[Provided material]:
------------------------------------------------------------------------

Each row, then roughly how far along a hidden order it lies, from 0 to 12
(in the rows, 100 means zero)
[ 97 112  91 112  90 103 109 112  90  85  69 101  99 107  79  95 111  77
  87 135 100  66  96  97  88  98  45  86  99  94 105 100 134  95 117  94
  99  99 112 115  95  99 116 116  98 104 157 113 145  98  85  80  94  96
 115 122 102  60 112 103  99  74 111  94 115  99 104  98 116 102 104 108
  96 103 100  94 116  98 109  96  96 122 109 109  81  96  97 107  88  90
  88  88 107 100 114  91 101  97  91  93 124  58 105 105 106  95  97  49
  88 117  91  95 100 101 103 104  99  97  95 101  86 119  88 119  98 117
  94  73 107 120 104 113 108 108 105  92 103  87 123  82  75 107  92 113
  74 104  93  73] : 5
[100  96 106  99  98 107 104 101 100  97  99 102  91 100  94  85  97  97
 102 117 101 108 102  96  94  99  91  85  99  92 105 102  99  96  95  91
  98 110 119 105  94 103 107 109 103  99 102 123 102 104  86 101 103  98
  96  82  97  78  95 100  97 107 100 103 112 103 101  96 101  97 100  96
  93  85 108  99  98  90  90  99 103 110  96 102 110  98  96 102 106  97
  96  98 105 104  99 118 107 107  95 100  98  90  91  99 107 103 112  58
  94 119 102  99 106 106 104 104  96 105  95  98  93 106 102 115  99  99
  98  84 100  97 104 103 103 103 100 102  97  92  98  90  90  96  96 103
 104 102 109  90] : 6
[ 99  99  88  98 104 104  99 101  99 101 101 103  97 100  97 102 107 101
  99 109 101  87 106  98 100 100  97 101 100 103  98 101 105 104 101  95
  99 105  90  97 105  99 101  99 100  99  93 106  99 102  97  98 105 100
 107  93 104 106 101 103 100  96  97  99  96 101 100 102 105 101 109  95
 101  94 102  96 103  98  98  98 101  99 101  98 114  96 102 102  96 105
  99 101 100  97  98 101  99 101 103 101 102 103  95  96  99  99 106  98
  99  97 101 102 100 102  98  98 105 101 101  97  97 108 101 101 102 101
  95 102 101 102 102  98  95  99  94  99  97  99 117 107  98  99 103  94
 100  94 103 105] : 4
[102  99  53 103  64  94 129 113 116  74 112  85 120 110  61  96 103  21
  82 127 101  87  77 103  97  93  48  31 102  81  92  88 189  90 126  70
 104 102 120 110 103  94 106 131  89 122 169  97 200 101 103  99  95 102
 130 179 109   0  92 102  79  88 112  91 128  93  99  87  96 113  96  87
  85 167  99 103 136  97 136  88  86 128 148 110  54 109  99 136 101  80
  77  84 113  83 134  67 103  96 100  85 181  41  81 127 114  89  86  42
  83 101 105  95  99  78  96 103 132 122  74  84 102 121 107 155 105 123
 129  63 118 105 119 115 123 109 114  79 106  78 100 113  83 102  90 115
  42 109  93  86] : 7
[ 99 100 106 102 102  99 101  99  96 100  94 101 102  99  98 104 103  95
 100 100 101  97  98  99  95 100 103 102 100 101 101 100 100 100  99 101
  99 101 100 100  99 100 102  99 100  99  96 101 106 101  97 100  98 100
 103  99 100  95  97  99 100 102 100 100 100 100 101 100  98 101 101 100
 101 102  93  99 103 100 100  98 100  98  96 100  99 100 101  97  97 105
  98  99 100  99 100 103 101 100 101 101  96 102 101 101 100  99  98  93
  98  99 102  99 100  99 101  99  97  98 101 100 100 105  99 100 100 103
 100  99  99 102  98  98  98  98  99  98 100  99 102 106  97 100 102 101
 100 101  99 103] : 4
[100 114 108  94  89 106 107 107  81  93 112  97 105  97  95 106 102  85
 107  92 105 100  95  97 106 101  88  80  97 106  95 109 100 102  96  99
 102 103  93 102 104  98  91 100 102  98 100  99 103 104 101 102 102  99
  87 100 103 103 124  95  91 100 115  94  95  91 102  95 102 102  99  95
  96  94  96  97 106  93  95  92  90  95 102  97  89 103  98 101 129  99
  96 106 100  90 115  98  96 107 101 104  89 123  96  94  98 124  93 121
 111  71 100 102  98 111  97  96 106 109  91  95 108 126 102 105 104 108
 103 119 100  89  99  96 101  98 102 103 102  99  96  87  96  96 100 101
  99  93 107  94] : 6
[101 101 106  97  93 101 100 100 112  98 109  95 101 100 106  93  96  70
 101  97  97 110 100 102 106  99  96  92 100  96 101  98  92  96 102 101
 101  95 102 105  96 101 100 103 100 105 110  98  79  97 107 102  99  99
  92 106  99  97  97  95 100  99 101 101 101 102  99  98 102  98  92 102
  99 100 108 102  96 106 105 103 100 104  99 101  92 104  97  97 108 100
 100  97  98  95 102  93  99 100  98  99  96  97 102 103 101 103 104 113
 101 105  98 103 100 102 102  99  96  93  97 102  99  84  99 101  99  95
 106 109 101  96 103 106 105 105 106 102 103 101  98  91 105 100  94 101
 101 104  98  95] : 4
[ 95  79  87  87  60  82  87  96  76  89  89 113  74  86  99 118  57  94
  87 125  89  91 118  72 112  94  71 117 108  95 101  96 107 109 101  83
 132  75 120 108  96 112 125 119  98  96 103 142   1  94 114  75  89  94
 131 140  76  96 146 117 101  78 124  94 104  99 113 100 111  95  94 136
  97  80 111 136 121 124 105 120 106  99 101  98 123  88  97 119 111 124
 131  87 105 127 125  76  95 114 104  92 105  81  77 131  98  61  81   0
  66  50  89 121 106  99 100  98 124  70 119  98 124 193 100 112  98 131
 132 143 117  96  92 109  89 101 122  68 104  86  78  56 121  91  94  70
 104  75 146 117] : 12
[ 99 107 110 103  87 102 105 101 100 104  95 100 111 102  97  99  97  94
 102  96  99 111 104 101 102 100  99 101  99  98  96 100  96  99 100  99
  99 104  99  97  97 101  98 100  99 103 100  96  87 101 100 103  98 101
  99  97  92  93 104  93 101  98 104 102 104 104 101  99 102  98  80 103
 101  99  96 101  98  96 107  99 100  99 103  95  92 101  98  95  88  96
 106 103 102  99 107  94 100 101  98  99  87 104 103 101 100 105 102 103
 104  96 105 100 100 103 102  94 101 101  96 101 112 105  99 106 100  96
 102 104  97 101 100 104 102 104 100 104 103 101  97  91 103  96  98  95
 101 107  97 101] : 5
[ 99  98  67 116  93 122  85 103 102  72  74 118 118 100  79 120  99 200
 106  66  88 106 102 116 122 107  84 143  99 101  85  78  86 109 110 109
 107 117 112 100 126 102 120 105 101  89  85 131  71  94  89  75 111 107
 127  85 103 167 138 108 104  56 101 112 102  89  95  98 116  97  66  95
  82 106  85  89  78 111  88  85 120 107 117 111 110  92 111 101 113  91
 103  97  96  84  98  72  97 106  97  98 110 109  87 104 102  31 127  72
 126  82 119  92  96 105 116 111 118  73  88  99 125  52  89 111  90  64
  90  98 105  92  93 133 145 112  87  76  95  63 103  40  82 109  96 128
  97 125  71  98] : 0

------------------------------------------------------------------------

[Your goal]: Please reproduce, exactly as they appear above, the lines from the line containing "99 101 100 100" up to and including the line containing "100 103 101".

[Solved problem]:
  99 101 100 100  99 100 102  99 100  99  96 101 106 101  97 100  98 100
 103  99 100  95  97  99 100 102 100 100 100 100 101 100  98 101 101 100
 101 102  93  99 103 100 100  98 100  98  96 100  99 100 101  97  97 105
  98  99 100  99 100 103 101 100 101 101  96 102 101 101 100  99  98  93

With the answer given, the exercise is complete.